Report every line of the records that includes the word "down".

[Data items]
════

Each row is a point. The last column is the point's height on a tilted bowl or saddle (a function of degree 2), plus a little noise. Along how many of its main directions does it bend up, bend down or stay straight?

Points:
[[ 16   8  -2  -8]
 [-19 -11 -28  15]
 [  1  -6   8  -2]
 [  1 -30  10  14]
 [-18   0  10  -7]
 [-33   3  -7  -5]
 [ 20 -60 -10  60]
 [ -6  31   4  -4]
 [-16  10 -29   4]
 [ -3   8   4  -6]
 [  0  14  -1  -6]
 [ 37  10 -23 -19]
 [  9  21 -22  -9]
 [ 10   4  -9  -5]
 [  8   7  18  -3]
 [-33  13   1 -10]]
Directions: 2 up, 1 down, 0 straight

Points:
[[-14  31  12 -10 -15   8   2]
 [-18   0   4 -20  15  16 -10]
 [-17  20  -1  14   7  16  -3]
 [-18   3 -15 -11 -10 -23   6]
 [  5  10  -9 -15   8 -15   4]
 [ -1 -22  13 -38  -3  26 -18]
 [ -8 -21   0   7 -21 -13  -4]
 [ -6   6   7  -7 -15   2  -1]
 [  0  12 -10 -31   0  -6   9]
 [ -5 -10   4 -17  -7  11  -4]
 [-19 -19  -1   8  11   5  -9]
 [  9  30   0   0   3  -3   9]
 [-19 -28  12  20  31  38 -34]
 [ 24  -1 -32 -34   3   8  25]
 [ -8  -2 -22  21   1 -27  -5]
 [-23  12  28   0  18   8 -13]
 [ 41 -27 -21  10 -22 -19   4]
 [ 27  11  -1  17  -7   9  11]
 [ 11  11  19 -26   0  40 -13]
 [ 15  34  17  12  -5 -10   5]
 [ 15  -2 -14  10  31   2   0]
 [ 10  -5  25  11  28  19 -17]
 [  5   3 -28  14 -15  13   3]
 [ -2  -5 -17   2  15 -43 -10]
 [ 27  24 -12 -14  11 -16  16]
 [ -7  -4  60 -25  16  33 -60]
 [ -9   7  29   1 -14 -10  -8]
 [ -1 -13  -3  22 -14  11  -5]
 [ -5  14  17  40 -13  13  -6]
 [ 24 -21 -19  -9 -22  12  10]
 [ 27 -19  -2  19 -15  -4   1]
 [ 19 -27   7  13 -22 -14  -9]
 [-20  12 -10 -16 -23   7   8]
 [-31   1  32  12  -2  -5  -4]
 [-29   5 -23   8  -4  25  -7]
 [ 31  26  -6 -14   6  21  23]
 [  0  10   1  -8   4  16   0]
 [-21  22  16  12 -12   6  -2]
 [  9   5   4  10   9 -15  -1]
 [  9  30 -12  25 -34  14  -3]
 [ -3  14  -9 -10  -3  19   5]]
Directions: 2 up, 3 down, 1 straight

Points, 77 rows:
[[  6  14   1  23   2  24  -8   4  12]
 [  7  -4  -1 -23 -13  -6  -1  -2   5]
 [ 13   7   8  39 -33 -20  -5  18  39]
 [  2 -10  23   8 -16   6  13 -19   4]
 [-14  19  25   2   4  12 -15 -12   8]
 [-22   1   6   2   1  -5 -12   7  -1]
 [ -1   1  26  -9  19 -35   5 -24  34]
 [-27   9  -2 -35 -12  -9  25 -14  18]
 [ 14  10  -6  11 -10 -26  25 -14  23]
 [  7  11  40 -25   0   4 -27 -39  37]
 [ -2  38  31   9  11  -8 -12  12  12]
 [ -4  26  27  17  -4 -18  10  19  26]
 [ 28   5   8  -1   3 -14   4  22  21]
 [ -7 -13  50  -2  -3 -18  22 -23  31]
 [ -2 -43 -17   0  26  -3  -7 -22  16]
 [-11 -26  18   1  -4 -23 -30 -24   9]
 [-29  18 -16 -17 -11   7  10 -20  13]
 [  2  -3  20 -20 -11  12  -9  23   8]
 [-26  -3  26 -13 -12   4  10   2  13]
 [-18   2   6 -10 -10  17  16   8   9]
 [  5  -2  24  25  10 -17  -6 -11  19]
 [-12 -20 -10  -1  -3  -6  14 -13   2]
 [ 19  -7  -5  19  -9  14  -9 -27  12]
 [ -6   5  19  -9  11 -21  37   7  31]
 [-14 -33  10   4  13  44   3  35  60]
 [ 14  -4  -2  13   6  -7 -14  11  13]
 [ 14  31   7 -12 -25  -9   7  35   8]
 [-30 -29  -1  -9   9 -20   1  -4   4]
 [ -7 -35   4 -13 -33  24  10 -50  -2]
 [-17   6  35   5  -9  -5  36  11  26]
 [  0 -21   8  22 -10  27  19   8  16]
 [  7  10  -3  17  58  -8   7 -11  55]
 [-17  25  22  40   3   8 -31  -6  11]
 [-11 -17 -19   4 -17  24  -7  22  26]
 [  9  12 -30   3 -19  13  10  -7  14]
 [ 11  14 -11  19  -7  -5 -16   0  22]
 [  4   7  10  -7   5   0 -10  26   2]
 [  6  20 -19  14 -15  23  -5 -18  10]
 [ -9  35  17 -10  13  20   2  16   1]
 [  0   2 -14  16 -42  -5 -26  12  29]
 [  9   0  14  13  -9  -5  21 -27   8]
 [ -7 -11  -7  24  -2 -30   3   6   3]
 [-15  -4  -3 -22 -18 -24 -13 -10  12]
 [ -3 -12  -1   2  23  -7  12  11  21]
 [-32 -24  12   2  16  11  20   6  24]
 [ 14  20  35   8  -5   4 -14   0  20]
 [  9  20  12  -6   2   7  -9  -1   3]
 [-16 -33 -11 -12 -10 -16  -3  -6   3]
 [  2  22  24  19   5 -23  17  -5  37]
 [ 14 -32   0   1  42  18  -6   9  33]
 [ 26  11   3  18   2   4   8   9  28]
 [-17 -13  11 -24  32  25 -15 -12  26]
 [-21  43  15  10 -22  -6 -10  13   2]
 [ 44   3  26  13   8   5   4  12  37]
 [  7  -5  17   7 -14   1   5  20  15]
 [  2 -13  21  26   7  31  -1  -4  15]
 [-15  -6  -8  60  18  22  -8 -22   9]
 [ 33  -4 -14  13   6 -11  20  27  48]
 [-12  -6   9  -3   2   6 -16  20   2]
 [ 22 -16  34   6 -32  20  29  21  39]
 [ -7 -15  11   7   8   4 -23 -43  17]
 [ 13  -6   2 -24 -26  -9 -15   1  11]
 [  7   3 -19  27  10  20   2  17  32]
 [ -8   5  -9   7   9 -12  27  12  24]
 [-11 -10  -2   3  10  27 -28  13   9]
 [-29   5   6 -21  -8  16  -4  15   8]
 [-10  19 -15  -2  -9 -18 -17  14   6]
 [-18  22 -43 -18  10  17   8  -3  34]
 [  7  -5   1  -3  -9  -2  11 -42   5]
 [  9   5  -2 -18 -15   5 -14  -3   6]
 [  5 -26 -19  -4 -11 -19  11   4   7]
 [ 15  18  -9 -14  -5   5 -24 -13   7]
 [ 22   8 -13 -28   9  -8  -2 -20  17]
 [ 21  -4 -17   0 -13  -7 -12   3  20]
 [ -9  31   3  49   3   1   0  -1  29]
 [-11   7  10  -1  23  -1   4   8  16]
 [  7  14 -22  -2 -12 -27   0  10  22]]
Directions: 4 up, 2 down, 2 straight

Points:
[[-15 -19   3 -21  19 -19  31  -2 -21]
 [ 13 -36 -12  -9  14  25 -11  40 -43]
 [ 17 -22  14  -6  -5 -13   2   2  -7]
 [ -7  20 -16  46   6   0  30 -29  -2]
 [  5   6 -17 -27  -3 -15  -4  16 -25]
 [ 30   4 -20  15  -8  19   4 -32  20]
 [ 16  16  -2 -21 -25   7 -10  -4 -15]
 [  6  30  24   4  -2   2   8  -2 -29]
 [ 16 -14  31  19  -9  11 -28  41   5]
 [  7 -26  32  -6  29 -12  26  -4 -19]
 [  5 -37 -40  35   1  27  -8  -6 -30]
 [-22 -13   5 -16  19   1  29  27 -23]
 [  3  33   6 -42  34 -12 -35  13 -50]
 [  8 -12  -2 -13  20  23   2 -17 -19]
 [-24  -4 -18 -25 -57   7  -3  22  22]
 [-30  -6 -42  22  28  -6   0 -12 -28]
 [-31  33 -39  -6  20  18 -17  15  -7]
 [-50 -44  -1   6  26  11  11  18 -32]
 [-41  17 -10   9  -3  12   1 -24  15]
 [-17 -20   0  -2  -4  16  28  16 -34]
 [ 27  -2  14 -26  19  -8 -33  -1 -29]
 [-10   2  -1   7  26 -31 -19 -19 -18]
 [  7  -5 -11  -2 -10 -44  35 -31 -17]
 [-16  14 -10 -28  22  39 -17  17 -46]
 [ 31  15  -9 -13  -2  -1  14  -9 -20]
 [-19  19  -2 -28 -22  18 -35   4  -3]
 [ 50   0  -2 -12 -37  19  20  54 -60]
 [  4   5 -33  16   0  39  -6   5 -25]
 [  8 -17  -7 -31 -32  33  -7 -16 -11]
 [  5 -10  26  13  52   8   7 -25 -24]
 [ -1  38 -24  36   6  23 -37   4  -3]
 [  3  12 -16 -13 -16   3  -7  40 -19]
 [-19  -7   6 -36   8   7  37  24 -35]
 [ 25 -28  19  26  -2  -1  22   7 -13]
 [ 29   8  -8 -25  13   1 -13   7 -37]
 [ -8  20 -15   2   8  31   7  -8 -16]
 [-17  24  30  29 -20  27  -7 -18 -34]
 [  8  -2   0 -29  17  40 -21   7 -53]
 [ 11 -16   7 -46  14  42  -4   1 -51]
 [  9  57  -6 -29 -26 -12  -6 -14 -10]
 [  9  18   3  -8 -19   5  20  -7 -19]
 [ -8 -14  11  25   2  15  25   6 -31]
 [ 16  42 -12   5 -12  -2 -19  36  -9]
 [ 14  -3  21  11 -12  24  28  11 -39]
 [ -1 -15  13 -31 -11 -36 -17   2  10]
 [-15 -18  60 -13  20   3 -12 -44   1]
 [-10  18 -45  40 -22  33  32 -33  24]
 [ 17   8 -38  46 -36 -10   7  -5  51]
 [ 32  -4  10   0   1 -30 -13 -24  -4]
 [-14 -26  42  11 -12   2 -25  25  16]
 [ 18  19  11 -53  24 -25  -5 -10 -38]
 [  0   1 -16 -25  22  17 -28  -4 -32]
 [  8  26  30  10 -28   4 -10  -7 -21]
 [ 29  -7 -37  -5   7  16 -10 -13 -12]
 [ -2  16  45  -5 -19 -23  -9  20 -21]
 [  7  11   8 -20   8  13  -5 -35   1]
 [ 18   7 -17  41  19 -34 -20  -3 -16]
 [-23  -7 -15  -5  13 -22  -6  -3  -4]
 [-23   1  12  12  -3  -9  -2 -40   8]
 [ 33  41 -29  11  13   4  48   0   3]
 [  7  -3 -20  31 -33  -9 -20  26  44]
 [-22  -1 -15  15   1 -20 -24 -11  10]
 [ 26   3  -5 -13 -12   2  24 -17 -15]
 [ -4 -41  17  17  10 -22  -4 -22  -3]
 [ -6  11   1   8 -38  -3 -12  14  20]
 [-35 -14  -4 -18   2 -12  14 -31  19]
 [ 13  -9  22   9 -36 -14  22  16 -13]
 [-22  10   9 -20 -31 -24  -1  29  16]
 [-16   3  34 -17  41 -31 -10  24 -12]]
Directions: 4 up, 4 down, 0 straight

════

◆ Output ◆
Each row is a point. The last column is the point's height on a tilted bowl or saddle (a function of degree 2), plus a little noise. Along how many of its main directions does it bend up, bend down or stay straight?
Directions: 2 up, 1 down, 0 straight
Directions: 2 up, 3 down, 1 straight
Directions: 4 up, 2 down, 2 straight
Directions: 4 up, 4 down, 0 straight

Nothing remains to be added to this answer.